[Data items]
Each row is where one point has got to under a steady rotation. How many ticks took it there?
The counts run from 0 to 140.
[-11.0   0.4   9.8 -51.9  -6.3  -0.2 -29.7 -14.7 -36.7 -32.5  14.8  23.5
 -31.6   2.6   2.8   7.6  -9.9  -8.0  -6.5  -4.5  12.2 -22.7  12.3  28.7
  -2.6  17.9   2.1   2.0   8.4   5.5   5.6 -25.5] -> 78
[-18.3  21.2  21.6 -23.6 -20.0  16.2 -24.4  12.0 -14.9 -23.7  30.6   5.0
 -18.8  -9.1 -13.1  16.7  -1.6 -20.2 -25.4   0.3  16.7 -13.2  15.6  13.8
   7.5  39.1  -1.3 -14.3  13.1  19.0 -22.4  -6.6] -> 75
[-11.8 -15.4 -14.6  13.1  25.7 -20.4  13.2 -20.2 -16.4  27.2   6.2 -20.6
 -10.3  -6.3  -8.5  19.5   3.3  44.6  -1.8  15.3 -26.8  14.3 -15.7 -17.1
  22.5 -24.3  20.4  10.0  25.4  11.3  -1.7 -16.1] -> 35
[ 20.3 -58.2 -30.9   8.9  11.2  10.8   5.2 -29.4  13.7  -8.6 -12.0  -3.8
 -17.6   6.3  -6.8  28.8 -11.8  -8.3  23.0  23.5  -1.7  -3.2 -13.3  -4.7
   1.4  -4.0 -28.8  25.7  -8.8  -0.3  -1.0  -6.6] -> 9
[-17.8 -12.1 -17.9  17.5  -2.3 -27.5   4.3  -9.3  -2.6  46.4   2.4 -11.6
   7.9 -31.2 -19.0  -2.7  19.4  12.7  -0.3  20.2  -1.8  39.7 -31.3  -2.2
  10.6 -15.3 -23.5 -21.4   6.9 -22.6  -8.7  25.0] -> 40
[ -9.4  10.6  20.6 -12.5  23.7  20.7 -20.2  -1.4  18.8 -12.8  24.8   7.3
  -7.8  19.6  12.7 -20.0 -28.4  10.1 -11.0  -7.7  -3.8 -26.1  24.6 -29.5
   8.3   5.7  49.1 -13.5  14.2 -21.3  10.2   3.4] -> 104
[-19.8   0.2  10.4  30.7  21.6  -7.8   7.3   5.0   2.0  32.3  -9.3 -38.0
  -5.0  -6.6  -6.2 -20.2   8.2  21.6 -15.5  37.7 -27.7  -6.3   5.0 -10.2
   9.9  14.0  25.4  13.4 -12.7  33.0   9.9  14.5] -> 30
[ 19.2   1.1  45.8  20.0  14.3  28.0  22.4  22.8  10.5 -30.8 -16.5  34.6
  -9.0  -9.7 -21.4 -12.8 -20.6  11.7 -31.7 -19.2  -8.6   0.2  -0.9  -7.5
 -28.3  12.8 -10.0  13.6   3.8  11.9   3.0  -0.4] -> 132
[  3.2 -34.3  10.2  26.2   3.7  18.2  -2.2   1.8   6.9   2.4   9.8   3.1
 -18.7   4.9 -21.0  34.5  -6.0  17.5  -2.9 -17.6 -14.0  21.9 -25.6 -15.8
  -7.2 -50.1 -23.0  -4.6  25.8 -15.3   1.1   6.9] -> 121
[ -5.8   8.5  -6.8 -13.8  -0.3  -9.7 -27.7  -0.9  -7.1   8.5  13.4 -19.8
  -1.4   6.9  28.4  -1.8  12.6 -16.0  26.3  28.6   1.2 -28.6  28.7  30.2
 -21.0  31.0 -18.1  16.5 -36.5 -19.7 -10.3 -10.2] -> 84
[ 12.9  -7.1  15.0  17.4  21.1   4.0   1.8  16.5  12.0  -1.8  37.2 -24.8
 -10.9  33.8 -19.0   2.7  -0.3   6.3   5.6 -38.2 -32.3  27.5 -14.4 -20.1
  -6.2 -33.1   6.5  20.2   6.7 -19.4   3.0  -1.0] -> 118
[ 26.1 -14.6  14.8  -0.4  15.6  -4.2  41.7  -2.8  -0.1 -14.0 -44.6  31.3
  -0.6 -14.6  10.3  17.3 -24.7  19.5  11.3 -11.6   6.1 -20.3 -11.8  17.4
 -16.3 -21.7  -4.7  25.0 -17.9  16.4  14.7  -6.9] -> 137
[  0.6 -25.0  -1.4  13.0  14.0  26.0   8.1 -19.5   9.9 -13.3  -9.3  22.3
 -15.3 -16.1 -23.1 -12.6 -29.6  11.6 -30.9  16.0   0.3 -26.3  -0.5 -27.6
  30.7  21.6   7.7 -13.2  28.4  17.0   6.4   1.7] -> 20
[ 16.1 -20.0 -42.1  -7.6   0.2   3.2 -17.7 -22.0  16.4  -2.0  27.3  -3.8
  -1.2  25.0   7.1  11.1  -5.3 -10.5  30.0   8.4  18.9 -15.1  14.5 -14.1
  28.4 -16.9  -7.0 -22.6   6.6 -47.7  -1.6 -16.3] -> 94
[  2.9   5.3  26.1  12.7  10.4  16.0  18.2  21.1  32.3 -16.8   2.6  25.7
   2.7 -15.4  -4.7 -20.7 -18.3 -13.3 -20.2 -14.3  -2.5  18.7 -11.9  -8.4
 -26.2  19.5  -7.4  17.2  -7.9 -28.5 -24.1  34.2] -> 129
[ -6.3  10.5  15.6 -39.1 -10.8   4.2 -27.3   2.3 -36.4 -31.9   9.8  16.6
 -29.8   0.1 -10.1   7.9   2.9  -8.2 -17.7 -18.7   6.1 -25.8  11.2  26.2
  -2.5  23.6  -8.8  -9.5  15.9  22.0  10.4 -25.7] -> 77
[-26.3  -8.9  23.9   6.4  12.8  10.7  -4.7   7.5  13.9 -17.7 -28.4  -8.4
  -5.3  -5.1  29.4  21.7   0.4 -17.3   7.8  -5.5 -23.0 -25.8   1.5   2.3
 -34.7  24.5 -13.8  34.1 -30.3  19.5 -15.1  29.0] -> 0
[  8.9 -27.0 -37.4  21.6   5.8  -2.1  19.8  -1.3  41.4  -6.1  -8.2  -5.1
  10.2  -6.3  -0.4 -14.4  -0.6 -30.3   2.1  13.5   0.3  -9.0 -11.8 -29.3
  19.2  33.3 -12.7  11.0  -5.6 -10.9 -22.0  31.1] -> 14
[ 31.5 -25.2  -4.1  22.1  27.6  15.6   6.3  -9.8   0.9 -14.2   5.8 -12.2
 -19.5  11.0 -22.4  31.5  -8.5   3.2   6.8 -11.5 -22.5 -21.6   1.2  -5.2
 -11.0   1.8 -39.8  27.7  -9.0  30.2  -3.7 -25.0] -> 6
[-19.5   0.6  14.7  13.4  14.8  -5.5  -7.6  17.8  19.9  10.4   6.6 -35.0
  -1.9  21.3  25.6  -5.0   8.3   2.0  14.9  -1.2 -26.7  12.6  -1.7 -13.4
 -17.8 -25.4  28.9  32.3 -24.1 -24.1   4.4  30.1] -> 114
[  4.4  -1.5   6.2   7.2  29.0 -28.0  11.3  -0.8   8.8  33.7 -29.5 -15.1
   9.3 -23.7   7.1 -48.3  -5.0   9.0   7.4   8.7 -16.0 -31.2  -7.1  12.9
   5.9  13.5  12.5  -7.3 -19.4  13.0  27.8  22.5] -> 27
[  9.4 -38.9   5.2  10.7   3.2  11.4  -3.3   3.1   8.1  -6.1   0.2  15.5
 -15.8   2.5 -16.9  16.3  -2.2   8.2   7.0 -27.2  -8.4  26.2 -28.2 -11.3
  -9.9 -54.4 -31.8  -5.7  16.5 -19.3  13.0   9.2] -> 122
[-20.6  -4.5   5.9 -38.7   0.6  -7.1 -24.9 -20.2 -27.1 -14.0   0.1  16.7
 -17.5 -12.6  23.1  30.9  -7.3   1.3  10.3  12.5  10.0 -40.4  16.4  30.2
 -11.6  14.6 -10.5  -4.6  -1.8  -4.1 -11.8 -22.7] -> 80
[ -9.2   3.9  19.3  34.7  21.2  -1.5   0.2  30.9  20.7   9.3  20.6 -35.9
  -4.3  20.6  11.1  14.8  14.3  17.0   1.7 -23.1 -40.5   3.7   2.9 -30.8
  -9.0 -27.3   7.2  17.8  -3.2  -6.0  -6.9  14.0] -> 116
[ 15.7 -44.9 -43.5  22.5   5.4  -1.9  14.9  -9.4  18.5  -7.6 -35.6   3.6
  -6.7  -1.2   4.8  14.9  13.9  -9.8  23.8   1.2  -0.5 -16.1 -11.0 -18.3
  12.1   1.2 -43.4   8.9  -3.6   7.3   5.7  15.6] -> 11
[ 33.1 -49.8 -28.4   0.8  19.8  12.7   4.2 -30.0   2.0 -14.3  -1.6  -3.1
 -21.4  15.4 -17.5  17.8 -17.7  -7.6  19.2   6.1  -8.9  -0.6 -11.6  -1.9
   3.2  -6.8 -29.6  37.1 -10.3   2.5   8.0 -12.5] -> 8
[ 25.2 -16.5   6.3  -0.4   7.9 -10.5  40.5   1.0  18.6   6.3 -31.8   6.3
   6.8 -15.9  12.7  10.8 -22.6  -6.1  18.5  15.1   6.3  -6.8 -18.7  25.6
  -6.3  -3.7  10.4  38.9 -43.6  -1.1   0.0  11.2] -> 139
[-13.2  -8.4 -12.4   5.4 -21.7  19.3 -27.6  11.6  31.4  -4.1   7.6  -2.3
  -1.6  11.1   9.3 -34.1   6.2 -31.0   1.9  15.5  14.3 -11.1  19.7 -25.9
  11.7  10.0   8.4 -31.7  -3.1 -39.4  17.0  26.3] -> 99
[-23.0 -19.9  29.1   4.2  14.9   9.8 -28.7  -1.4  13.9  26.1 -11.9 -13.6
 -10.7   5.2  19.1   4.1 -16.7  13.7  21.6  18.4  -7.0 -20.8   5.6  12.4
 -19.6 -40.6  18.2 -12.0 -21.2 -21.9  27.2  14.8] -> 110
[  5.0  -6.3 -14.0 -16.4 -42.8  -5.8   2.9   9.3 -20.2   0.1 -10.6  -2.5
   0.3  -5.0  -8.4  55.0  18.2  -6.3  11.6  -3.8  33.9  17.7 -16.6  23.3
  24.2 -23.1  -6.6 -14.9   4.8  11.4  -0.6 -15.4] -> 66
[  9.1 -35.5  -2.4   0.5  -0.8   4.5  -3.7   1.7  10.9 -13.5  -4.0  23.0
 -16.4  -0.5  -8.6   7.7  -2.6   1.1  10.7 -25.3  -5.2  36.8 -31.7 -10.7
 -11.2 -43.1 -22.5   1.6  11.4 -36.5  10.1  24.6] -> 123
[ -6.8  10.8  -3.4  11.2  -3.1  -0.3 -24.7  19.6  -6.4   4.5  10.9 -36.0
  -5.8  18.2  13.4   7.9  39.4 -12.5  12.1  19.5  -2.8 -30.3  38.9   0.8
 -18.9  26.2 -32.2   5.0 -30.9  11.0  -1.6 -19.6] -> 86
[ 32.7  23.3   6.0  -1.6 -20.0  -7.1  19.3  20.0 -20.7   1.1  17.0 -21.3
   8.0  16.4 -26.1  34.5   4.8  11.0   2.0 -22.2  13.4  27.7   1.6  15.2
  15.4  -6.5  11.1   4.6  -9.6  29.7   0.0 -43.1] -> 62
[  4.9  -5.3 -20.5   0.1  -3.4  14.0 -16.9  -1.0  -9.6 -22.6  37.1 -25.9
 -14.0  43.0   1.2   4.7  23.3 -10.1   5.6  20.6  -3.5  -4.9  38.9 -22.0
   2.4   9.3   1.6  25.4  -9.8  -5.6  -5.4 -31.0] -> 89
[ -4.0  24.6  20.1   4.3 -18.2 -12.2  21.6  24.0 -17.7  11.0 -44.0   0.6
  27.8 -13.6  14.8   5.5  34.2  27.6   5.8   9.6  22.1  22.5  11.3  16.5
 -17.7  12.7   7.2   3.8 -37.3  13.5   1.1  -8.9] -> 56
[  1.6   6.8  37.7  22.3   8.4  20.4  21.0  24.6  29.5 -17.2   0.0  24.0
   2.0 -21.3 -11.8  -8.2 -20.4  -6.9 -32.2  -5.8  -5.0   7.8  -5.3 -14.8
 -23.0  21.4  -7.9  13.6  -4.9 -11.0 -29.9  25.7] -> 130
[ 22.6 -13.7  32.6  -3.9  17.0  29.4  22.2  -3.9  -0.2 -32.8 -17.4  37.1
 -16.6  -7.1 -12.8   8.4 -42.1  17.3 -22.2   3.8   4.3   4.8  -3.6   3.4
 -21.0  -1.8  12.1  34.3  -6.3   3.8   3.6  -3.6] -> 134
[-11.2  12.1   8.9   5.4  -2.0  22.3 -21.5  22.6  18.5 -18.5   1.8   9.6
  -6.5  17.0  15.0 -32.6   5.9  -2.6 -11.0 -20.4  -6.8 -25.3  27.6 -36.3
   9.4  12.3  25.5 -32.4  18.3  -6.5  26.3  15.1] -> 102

* * *

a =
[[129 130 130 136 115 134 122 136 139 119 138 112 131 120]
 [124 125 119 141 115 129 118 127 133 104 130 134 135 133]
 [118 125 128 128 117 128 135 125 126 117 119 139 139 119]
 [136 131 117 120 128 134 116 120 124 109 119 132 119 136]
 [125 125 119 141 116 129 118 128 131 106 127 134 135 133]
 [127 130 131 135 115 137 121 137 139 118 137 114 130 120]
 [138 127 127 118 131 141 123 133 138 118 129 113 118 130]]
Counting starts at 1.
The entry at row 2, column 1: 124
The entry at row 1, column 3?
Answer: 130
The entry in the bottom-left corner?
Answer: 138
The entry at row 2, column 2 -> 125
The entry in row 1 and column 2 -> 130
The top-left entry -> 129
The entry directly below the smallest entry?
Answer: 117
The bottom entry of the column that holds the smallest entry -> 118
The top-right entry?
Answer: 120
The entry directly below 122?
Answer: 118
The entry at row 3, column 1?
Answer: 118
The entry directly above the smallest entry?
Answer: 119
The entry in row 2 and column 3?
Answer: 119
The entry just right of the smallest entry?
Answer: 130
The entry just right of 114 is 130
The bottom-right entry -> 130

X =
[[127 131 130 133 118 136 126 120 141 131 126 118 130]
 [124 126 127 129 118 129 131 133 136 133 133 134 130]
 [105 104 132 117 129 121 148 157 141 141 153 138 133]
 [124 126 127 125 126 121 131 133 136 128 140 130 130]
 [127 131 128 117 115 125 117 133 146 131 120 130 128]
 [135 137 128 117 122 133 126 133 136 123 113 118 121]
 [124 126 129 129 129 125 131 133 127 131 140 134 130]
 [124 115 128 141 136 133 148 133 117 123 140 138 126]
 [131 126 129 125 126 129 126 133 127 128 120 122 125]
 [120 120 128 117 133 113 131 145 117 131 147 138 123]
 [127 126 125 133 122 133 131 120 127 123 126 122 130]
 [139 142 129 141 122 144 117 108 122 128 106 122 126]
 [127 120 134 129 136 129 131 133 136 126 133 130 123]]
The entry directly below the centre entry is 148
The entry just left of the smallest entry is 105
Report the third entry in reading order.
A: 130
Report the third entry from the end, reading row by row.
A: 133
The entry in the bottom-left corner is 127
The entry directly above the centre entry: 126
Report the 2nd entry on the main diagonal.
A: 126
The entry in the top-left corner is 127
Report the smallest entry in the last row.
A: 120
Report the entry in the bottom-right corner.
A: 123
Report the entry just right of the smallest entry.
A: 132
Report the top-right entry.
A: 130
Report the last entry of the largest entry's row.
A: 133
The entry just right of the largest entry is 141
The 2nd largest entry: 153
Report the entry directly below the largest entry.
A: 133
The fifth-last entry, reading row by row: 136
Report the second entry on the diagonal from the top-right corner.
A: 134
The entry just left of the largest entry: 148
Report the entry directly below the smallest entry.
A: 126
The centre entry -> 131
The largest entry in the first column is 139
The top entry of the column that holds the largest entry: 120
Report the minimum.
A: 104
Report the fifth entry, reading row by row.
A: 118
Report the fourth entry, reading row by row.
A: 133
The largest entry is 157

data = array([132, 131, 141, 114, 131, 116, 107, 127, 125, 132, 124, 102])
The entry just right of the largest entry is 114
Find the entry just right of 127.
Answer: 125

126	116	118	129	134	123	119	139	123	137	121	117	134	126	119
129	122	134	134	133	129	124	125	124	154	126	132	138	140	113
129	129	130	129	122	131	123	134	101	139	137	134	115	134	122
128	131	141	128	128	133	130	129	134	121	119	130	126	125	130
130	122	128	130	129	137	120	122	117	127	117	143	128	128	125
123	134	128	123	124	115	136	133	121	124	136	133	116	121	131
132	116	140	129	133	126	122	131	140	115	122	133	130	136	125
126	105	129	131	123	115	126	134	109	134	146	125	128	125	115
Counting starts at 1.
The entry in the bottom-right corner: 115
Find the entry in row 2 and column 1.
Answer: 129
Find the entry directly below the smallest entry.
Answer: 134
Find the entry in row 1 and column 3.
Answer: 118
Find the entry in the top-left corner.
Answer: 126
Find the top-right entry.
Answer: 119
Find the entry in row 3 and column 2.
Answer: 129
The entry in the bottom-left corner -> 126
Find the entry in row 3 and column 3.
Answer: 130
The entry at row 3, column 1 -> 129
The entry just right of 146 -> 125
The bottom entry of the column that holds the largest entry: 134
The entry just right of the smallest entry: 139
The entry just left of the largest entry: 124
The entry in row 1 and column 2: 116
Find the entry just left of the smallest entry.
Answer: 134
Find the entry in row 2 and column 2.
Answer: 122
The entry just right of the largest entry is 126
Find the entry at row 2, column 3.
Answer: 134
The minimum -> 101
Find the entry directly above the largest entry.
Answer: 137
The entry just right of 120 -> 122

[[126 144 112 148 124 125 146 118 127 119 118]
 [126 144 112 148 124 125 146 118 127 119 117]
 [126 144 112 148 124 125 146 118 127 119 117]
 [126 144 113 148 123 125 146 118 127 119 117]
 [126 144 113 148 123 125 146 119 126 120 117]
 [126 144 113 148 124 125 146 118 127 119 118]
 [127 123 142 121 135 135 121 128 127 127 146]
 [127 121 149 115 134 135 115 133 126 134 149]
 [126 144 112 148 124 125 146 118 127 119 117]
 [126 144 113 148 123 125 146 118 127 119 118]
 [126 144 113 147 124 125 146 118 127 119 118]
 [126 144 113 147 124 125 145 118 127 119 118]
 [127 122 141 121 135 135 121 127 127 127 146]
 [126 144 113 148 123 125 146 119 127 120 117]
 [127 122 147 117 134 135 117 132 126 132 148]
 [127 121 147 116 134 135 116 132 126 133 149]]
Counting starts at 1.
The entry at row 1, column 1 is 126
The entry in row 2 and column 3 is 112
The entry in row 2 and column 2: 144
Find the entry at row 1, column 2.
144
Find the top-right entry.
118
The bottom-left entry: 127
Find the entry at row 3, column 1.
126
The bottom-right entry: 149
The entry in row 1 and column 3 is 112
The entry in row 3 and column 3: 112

* **Activity**
What lines in the records contain the word "from"? Return each one.

* **Solution to this problem**
The counts run from 0 to 140.
Report the third entry from the end, reading row by row.
Report the second entry on the diagonal from the top-right corner.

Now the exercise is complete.